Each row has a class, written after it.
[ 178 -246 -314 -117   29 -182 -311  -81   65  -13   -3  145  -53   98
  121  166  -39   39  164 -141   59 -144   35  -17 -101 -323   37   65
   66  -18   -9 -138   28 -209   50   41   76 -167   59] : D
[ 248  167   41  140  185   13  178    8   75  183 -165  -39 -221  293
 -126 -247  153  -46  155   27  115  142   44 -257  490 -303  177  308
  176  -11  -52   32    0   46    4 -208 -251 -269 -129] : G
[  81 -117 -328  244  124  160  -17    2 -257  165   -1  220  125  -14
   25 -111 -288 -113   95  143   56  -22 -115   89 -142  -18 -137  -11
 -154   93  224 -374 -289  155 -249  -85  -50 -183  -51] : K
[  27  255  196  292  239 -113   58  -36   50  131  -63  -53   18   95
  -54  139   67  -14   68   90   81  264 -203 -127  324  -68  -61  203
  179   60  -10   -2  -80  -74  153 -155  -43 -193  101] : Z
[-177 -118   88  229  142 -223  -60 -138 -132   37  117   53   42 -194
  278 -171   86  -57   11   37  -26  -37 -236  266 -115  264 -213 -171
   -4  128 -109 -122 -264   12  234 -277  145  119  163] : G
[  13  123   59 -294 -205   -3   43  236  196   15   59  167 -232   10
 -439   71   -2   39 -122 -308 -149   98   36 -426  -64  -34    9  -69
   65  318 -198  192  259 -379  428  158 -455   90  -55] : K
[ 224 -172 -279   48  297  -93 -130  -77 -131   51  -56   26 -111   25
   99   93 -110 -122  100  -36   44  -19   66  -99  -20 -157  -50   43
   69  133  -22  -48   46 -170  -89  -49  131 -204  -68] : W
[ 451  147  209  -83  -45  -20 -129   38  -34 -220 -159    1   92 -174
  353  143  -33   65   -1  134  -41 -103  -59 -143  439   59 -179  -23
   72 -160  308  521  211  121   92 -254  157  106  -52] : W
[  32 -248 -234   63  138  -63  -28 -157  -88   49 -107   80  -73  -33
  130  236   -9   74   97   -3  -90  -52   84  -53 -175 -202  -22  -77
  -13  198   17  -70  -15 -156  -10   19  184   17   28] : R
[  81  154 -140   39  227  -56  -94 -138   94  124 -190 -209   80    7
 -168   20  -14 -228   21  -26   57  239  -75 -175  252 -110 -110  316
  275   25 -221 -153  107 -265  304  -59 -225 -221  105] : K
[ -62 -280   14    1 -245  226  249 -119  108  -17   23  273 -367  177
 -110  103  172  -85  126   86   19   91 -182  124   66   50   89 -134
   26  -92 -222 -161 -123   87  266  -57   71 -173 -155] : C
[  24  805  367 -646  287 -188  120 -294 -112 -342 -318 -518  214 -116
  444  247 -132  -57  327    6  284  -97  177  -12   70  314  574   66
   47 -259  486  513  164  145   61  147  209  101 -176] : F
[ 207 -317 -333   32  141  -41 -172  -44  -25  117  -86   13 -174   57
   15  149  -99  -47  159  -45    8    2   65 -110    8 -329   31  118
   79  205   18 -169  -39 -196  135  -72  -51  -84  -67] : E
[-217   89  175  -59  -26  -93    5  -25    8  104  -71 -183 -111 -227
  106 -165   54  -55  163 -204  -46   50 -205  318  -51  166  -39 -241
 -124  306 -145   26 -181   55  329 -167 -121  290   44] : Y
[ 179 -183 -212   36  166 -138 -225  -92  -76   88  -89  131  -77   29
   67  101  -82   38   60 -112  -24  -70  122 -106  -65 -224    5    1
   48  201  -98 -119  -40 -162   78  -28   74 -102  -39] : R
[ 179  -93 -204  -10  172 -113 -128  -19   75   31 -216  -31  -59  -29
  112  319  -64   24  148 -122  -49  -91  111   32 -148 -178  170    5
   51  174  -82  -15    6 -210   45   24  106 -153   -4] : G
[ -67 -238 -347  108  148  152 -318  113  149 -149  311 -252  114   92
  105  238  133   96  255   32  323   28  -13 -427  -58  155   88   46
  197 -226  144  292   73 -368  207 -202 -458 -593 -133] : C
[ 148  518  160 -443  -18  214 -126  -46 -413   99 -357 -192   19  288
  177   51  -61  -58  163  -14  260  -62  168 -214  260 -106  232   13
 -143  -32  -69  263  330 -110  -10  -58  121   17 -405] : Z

☆ ☆ ☆ ☆

## Work instruction
Copy range, inclusive: the line holding "93 -110 -122" to the line holding "[ 207 -317 -333". Reproduce exactly those lines of the records above and no others.

## Exercise solution
   99   93 -110 -122  100  -36   44  -19   66  -99  -20 -157  -50   43
   69  133  -22  -48   46 -170  -89  -49  131 -204  -68] : W
[ 451  147  209  -83  -45  -20 -129   38  -34 -220 -159    1   92 -174
  353  143  -33   65   -1  134  -41 -103  -59 -143  439   59 -179  -23
   72 -160  308  521  211  121   92 -254  157  106  -52] : W
[  32 -248 -234   63  138  -63  -28 -157  -88   49 -107   80  -73  -33
  130  236   -9   74   97   -3  -90  -52   84  -53 -175 -202  -22  -77
  -13  198   17  -70  -15 -156  -10   19  184   17   28] : R
[  81  154 -140   39  227  -56  -94 -138   94  124 -190 -209   80    7
 -168   20  -14 -228   21  -26   57  239  -75 -175  252 -110 -110  316
  275   25 -221 -153  107 -265  304  -59 -225 -221  105] : K
[ -62 -280   14    1 -245  226  249 -119  108  -17   23  273 -367  177
 -110  103  172  -85  126   86   19   91 -182  124   66   50   89 -134
   26  -92 -222 -161 -123   87  266  -57   71 -173 -155] : C
[  24  805  367 -646  287 -188  120 -294 -112 -342 -318 -518  214 -116
  444  247 -132  -57  327    6  284  -97  177  -12   70  314  574   66
   47 -259  486  513  164  145   61  147  209  101 -176] : F
[ 207 -317 -333   32  141  -41 -172  -44  -25  117  -86   13 -174   57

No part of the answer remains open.